[Your goal] What is needed is every line of the data that includes the word "mask". Please copy each one.

[Supplied entries]
====================

Below are the code and all the weights of a small trained network. Each question names an input and a class and asks about switching units off, where a switched-off unit gives its printed mean instead of its output.

import numpy as np


def w(rows, s, z=0):
    codes = np.array(rows[::2]) - 128.0
    scale = np.full(codes.shape[1], s)
    scale[-1] = z or s
    return codes * scale


def f(y):
    return y / 2 * (1 + np.tanh(0.7978845608 * (y + 0.044715 * y**3)))


def log_softmax(a):
    a = a - a.max(-1, keepdims=True)
    return a - np.log(np.exp(a).sum(-1, keepdims=True))


def net(x, mask):
    res = np.array(x, float).reshape(1, 7) / 4 @ E
    y = f(res @ A[0][:, :-1].T + A[0][:, -1])
    res = res + np.where(mask, y, B[0][:, -1]) @ B[0][:, :-1]
    return log_softmax(res[-1] @ U[:, :-1].T + U[:, -1])


A, B = {}, {}
E = w([
[124,138,122,130,124,136],'x0',
[135,126,128,125,121,119],'x1',
[133,136,119,127,115,125],'x2',
[164,215,204,234,154,100],'x3',
[113,51,84,234,57,140],'x4',
[125,139,117,129,120,129],'x5',
[241,121,10,151,227,118],'x6',
],0.012)
A[0] = w([
[137,156,135,104,156,170,31],'n1',
[109,105,68,68,123,160,117],'n2',
[137,183,176,180,115,98,58],'n3',
[106,155,112,116,142,117,4],'n4',
[124,71,81,54,124,162,121],'n5',
[118,205,123,191,153,140,44],'n6',
[134,193,132,49,166,127,57],'n7',
[168,166,157,58,186,157,48],'n8',
[117,115,156,81,66,103,107],'n9',
[161,192,158,207,181,114,113],'n10',
[173,159,156,157,98,82,181],'n11',
[130,121,76,66,97,140,115],'n12',
[65,160,121,139,115,155,26],'n13',
[131,182,180,38,137,77,86],'n14',
[65,148,209,102,50,146,100],'n15',
[217,122,10,148,239,119,60],'n16',
[148,40,114,238,67,177,27],'n17',
[104,152,116,122,92,79,36],'n18',
[69,75,71,67,144,153,106],'n19',
[115,92,96,182,120,160,44],'n20',
],0.013,0.0037)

====================

[Exercise answer]
def net(x, mask):
    res = res + np.where(mask, y, B[0][:, -1]) @ B[0][:, :-1]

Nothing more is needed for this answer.